AVAILABLE DATA Block Start
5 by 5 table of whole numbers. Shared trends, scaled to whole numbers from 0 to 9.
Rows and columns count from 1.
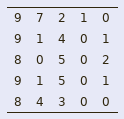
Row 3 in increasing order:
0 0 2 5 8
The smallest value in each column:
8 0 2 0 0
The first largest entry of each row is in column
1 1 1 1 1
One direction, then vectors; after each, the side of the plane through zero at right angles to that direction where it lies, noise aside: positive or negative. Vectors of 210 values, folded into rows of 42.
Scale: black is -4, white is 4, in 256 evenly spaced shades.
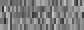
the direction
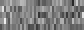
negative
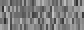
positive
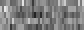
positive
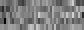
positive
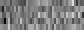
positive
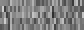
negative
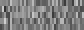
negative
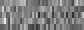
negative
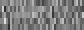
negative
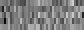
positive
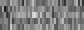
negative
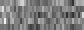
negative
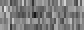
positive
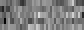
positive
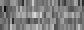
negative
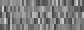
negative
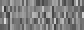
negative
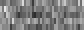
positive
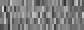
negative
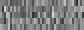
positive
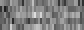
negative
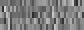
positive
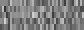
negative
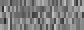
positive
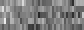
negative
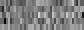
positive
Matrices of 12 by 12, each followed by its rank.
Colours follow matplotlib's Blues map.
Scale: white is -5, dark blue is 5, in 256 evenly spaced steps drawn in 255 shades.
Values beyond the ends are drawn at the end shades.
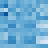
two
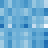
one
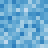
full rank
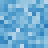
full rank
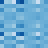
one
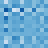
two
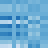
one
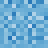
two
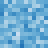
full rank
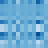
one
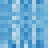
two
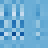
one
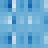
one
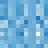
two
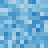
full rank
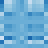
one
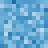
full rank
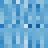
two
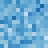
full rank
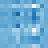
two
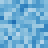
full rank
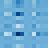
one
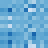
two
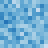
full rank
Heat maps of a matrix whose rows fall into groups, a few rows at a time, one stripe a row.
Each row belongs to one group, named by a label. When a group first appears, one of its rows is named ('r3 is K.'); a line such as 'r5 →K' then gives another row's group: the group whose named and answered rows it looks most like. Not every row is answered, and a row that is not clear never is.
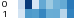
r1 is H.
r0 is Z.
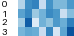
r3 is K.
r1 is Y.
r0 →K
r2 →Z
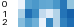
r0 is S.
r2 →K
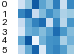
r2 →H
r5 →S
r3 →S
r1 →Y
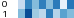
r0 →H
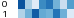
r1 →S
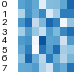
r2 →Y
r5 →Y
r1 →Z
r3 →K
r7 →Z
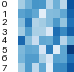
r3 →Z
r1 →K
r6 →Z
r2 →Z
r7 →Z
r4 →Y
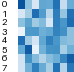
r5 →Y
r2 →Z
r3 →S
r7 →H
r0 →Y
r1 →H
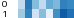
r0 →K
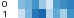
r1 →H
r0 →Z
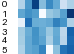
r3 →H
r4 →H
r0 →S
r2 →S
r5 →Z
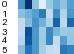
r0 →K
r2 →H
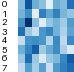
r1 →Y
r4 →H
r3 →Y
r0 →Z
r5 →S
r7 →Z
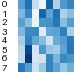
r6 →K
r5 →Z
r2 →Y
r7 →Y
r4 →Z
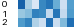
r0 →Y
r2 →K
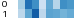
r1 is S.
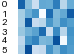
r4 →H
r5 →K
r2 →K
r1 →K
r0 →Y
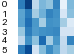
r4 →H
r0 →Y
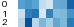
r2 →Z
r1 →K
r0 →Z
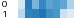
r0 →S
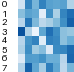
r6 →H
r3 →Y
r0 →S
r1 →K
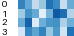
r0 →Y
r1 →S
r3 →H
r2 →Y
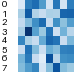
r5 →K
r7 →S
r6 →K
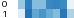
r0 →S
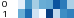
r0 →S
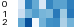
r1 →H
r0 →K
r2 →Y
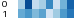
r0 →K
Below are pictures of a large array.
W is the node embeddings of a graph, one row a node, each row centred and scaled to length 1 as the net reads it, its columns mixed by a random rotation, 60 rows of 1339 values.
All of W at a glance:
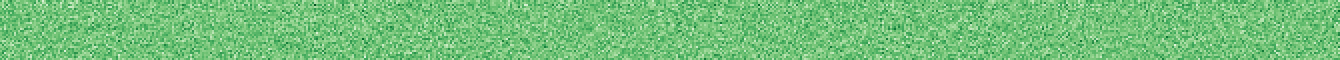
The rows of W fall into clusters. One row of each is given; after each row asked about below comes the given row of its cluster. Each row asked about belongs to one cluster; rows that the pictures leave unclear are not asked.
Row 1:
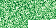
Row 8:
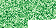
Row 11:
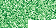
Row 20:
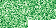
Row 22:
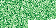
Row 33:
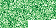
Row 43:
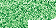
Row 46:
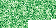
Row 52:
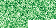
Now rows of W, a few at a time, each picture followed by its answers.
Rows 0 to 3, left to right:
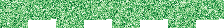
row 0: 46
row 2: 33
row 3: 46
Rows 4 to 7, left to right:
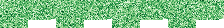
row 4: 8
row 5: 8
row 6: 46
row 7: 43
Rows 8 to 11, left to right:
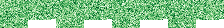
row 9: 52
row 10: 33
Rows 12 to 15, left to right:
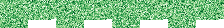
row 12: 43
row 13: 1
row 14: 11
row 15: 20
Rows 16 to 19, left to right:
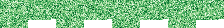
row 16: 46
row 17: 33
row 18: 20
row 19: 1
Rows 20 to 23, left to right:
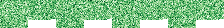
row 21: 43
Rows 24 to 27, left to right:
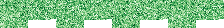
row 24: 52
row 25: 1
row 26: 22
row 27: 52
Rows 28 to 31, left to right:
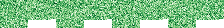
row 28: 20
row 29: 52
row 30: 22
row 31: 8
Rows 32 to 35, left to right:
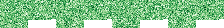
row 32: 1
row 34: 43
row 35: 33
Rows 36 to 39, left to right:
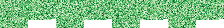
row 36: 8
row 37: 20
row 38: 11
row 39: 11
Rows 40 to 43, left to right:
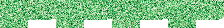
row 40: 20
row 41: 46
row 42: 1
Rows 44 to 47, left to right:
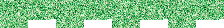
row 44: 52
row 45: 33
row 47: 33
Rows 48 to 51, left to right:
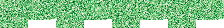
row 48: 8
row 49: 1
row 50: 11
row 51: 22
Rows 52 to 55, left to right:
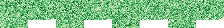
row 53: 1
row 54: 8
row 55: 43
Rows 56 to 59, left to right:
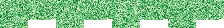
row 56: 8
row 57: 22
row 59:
AVAILABLE DATA Block End
__TASK PROMPT__. Where an entry contains an image, drop the image and copy everything else word for word.

__RESPONSE TO THIS TASK__.
5 by 5 table of whole numbers. Shared trends, scaled to whole numbers from 0 to 9.
Rows and columns count from 1.
Row 3 in increasing order:
0 0 2 5 8
The smallest value in each column:
8 0 2 0 0
The first largest entry of each row is in column
1 1 1 1 1
One direction, then vectors; after each, the side of the plane through zero at right angles to that direction where it lies, noise aside: positive or negative. Vectors of 210 values, folded into rows of 42.
Scale: black is -4, white is 4, in 256 evenly spaced shades.
the direction
negative
positive
positive
positive
positive
negative
negative
negative
negative
positive
negative
negative
positive
positive
negative
negative
negative
positive
negative
positive
negative
positive
negative
positive
negative
positive
Matrices of 12 by 12, each followed by its rank.
Colours follow matplotlib's Blues map.
Scale: white is -5, dark blue is 5, in 256 evenly spaced steps drawn in 255 shades.
Values beyond the ends are drawn at the end shades.
two
one
full rank
full rank
one
two
one
two
full rank
one
two
one
one
two
full rank
one
full rank
two
full rank
two
full rank
one
two
full rank
Heat maps of a matrix whose rows fall into groups, a few rows at a time, one stripe a row.
Each row belongs to one group, named by a label. When a group first appears, one of its rows is named ('r3 is K.'); a line such as 'r5 →K' then gives another row's group: the group whose named and answered rows it looks most like. Not every row is answered, and a row that is not clear never is.
r1 is H.
r0 is Z.
r3 is K.
r1 is Y.
r0 →K
r2 →Z
r0 is S.
r2 →K
r2 →H
r5 →S
r3 →S
r1 →Y
r0 →H
r1 →S
r2 →Y
r5 →Y
r1 →Z
r3 →K
r7 →Z
r3 →Z
r1 →K
r6 →Z
r2 →Z
r7 →Z
r4 →Y
r5 →Y
r2 →Z
r3 →S
r7 →H
r0 →Y
r1 →H
r0 →K
r1 →H
r0 →Z
r3 →H
r4 →H
r0 →S
r2 →S
r5 →Z
r0 →K
r2 →H
r1 →Y
r4 →H
r3 →Y
r0 →Z
r5 →S
r7 →Z
r6 →K
r5 →Z
r2 →Y
r7 →Y
r4 →Z
r0 →Y
r2 →K
r1 is S.
r4 →H
r5 →K
r2 →K
r1 →K
r0 →Y
r4 →H
r0 →Y
r2 →Z
r1 →K
r0 →Z
r0 →S
r6 →H
r3 →Y
r0 →S
r1 →K
r0 →Y
r1 →S
r3 →H
r2 →Y
r5 →K
r7 →S
r6 →K
r0 →S
r0 →S
r1 →H
r0 →K
r2 →Y
r0 →K
Below are pictures of a large array.
W is the node embeddings of a graph, one row a node, each row centred and scaled to length 1 as the net reads it, its columns mixed by a random rotation, 60 rows of 1339 values.
All of W at a glance:
The rows of W fall into clusters. One row of each is given; after each row asked about below comes the given row of its cluster. Each row asked about belongs to one cluster; rows that the pictures leave unclear are not asked.
Row 1:
Row 8:
Row 11:
Row 20:
Row 22:
Row 33:
Row 43:
Row 46:
Row 52:
Now rows of W, a few at a time, each picture followed by its answers.
Rows 0 to 3, left to right:
row 0: 46
row 2: 33
row 3: 46
Rows 4 to 7, left to right:
row 4: 8
row 5: 8
row 6: 46
row 7: 43
Rows 8 to 11, left to right:
row 9: 52
row 10: 33
Rows 12 to 15, left to right:
row 12: 43
row 13: 1
row 14: 11
row 15: 20
Rows 16 to 19, left to right:
row 16: 46
row 17: 33
row 18: 20
row 19: 1
Rows 20 to 23, left to right:
row 21: 43
Rows 24 to 27, left to right:
row 24: 52
row 25: 1
row 26: 22
row 27: 52
Rows 28 to 31, left to right:
row 28: 20
row 29: 52
row 30: 22
row 31: 8
Rows 32 to 35, left to right:
row 32: 1
row 34: 43
row 35: 33
Rows 36 to 39, left to right:
row 36: 8
row 37: 20
row 38: 11
row 39: 11
Rows 40 to 43, left to right:
row 40: 20
row 41: 46
row 42: 1
Rows 44 to 47, left to right:
row 44: 52
row 45: 33
row 47: 33
Rows 48 to 51, left to right:
row 48: 8
row 49: 1
row 50: 11
row 51: 22
Rows 52 to 55, left to right:
row 53: 1
row 54: 8
row 55: 43
Rows 56 to 59, left to right:
row 56: 8
row 57: 22
row 59:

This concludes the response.